EXERCISE DETAILS: Lines from the first one down to the one containing "What is the entry directly above 123?" in the data below are the only ones needed; please return them exactly, both ends included.

THE DATA:
::::::::
[[127, 132, 124, 143, 133],
 [123, 131, 149, 127, 124],
 [125, 132, 135, 136, 129],
 [125, 132, 138, 134, 128]]
Indices start at 0.
What is the top entry of the column that holds the largest entry?
Answer: 124
The entry directly below the largest entry -> 135
What is the entry just left of the largest entry?
Answer: 131
What is the entry directly above 123?
Answer: 127
What is the entry at row 0, column 1?
Answer: 132
The entry just left of 133 -> 143
The entry just left of 129 -> 136
The bottom entry of the column that holds the smallest entry is 125
The entry in row 1 and column 0 is 123
The entry directly above 135: 149
What is the bottom-right entry?
Answer: 128

Read these off the row that follows.
1) Which number is the entry just right of 98?
2) Which number is the entry just right of 104?
 98  143  107  100  129  104  100  103  132
1) 143
2) 100

Read these off the row that follows.
1) Give the third entry from the right.
2) Give the entry just left of 113.
3) Give the 2nd entry.
[155 119 144 113 115 150 106 118]
1) 150
2) 144
3) 119

Read these off the table that follows.
1) Report the 3rd-last entry, reading row by row.
2) Report the first entry in the row that holds the largest entry.
3) Report the bottom-left entry.
4) Report the last entry, reading row by row.
5) Report the entry just left of the largest entry.
6) Report the 2nd entry on the diagonal from the top-right corner.
7) Report the top entry of the column that holds the smallest entry.
8) Report the entry directly below 149.
[[146 117 136 106 114 151 146 112 114 147]
 [111 139 122 149 142 109 111 142 142 111]
 [107 141 124 153 147 106 107 146 146 109]
 [124 131 130 133 134 126 124 132 133 126]
 [139 121 128 114 116 139 139 118 117 137]
 [151 114 138 100 110 156 151 108 110 152]
 [123 132 132 133 136 128 125 131 133 127]
 [147 117 135 105 113 150 147 112 113 147]
 [111 139 124 148 142 110 112 142 142 112]]
1) 142
2) 151
3) 111
4) 112
5) 110
6) 142
7) 106
8) 153

X =
array([[125, 133, 120, 113, 108, 137, 109, 135, 111, 116, 114],
       [128, 120, 140, 133, 139, 115, 136, 116, 135, 132, 133],
       [126, 126, 132, 124, 125, 125, 124, 123, 123, 125, 125],
       [128, 133, 117, 115, 107, 136, 109, 135, 112, 118, 116],
       [133, 126, 124, 129, 129, 123, 129, 125, 132, 133, 130]])
The entry directly above the centre entry: 115
The entry directly above 107 is 125
The entry just left of 112: 135
Read off the maximum.
140
Read off the top-left entry.
125
Read off the entry in the bottom-right corner.
130
The entry just right of the largest entry -> 133
The bottom-left entry -> 133
The top-right entry -> 114
The second entry on the diagonal from the top-right corner is 132
Read off the fourth entry from the end, reading row by row.
125
The smallest entry in the last row is 123
The entry just left of 140 -> 120
The third entry on the main diagonal -> 132
The fifth entry, reading row by row -> 108
Read off the third entry, reading row by row.
120
Read off the entry just left of 114.
116
Read off the entry just right of the smallest entry.
136
Read off the last entry of the smallest entry's row.
116
Read off the entry directly below the smallest entry.
129
Read off the bottom entry of the column that holds the largest entry.
124
Read off the first entry in the row that holds the smallest entry.
128
The third largest entry is 137
The entry at the centre -> 125
Read off the largest entry in the last column.
133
::::::::
TASK RESPONSE:
[[127, 132, 124, 143, 133],
 [123, 131, 149, 127, 124],
 [125, 132, 135, 136, 129],
 [125, 132, 138, 134, 128]]
Indices start at 0.
What is the top entry of the column that holds the largest entry?
Answer: 124
The entry directly below the largest entry -> 135
What is the entry just left of the largest entry?
Answer: 131
What is the entry directly above 123?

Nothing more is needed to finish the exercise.